## Exercise aim
The response must consist of the lines below from the one with "86 106 87 96" through the one with "92 97 46 80", exactly as they appear and with both ends kept.

(Collected data)
The rows of a group lie close to one hidden flat surface of 5 dimensions, which passes through zero. Surfaces can cross.
In the rows, 100 means zero.
Known rows, each followed by its group:
140 99 105 84 94 73 102 98 102 65 101 91 85 109 116 -> G
111 94 77 88 98 95 94 99 118 121 88 135 91 98 107 -> G
92 98 90 131 108 102 94 110 107 107 114 87 101 103 73 -> D
94 102 121 127 104 89 110 102 103 124 111 100 89 102 69 -> G
107 98 64 82 97 91 79 97 132 105 93 112 109 128 109 -> D
91 110 91 108 98 126 95 89 97 93 92 93 100 76 95 -> D
121 99 103 107 107 79 107 102 102 92 109 102 92 102 98 -> D
115 92 98 86 86 77 121 84 104 60 91 99 116 102 89 -> P
98 108 93 116 111 115 111 94 80 68 107 86 110 63 104 -> P
93 103 117 112 101 103 109 101 91 105 105 93 95 92 91 -> P
106 106 110 91 91 114 94 98 90 93 91 86 85 89 112 -> L
87 63 83 96 106 104 83 135 86 86 100 88 116 122 106 -> G
103 84 59 101 99 92 98 100 116 68 96 101 125 111 85 -> P
88 108 132 79 94 107 125 81 75 100 83 118 109 78 114 -> L
107 88 108 108 113 81 109 118 88 98 115 98 101 103 104 -> D
95 127 117 101 120 100 123 55 102 111 94 152 115 80 101 -> L
115 101 103 79 99 102 84 107 95 91 101 89 89 113 133 -> L
77 91 70 64 92 144 71 103 99 120 68 124 110 97 133 -> P
116 102 102 102 102 83 104 97 107 98 107 103 93 107 96 -> D
103 96 115 95 103 87 101 107 95 103 108 96 99 116 108 -> L
96 99 117 74 86 113 108 99 79 91 85 98 99 87 122 -> L
118 112 109 102 96 85 107 88 111 107 100 109 83 97 91 -> G
87 100 96 119 111 111 86 114 103 130 110 99 92 107 94 -> P
136 60 115 78 91 66 108 129 96 119 75 138 55 113 104 -> G

New rows, each followed by its group:
109 99 63 99 106 101 93 99 109 77 103 99 115 97 108 -> P
113 120 109 103 95 89 112 79 116 127 96 124 78 87 90 -> G
86 106 87 96 96 132 94 92 94 92 87 98 106 79 108 -> D
101 72 103 107 101 86 101 126 103 136 92 126 80 110 80 -> G
96 94 86 99 101 97 100 101 106 100 100 109 112 103 98 -> L
99 105 103 103 96 109 102 95 98 99 95 98 93 89 95 -> L
119 109 92 107 101 81 101 91 120 105 107 106 89 105 90 -> G
135 101 109 85 94 77 105 96 105 82 97 100 80 104 112 -> G
102 101 74 120 110 90 90 102 124 108 117 101 106 117 81 -> G
119 65 112 94 98 73 98 133 89 88 98 93 84 123 98 -> G
101 94 95 104 98 95 105 98 104 86 99 96 108 102 87 -> P
97 99 105 97 94 107 101 100 94 97 95 96 98 91 102 -> L
112 100 106 109 99 80 115 96 102 81 108 90 102 102 85 -> P
128 105 104 112 103 71 102 97 107 68 122 70 95 118 91 -> G
99 101 76 106 98 113 92 98 110 96 94 99 101 89 90 -> L
101 111 78 104 102 102 95 90 121 114 102 114 104 99 97 -> G
94 103 114 89 95 111 102 96 84 89 93 94 102 90 114 -> G
74 99 89 101 91 125 87 99 107 114 91 95 110 106 89 -> D
103 107 104 103 92 113 96 99 96 97 96 83 85 88 96 -> L
54 105 90 134 113 125 93 105 104 127 115 92 126 102 72 -> G
92 97 46 80 110 136 70 103 104 93 88 113 120 85 140 -> P
105 93 118 82 95 93 98 114 85 95 102 88 95 112 123 -> L
84 107 77 91 99 124 91 90 102 105 91 112 116 88 114 -> G
95 98 74 109 93 114 94 103 110 97 94 93 99 90 85 -> L
95 104 140 110 96 92 111 102 93 122 103 94 83 105 83 -> P
95 112 65 139 133 130 87 108 86 87 126 83 107 61 110 -> P
80 86 85 98 95 112 89 108 109 112 88 108 111 115 84 -> P
98 72 105 93 98 94 100 123 93 116 88 117 89 107 96 -> G
82 91 77 118 108 87 114 98 116 112 105 123 125 105 69 -> L
112 105 107 70 91 96 98 93 100 102 90 114 93 105 128 -> P
106 89 117 87 93 97 104 109 84 94 90 102 90 98 110 -> G
117 99 124 93 94 88 109 101 90 82 99 88 89 100 104 -> G
90 92 108 110 99 87 113 108 97 107 106 102 108 107 82 -> L
105 85 62 87 93 93 96 97 117 71 91 109 123 112 95 -> P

## Output of the exercise
86 106 87 96 96 132 94 92 94 92 87 98 106 79 108 -> D
101 72 103 107 101 86 101 126 103 136 92 126 80 110 80 -> G
96 94 86 99 101 97 100 101 106 100 100 109 112 103 98 -> L
99 105 103 103 96 109 102 95 98 99 95 98 93 89 95 -> L
119 109 92 107 101 81 101 91 120 105 107 106 89 105 90 -> G
135 101 109 85 94 77 105 96 105 82 97 100 80 104 112 -> G
102 101 74 120 110 90 90 102 124 108 117 101 106 117 81 -> G
119 65 112 94 98 73 98 133 89 88 98 93 84 123 98 -> G
101 94 95 104 98 95 105 98 104 86 99 96 108 102 87 -> P
97 99 105 97 94 107 101 100 94 97 95 96 98 91 102 -> L
112 100 106 109 99 80 115 96 102 81 108 90 102 102 85 -> P
128 105 104 112 103 71 102 97 107 68 122 70 95 118 91 -> G
99 101 76 106 98 113 92 98 110 96 94 99 101 89 90 -> L
101 111 78 104 102 102 95 90 121 114 102 114 104 99 97 -> G
94 103 114 89 95 111 102 96 84 89 93 94 102 90 114 -> G
74 99 89 101 91 125 87 99 107 114 91 95 110 106 89 -> D
103 107 104 103 92 113 96 99 96 97 96 83 85 88 96 -> L
54 105 90 134 113 125 93 105 104 127 115 92 126 102 72 -> G
92 97 46 80 110 136 70 103 104 93 88 113 120 85 140 -> P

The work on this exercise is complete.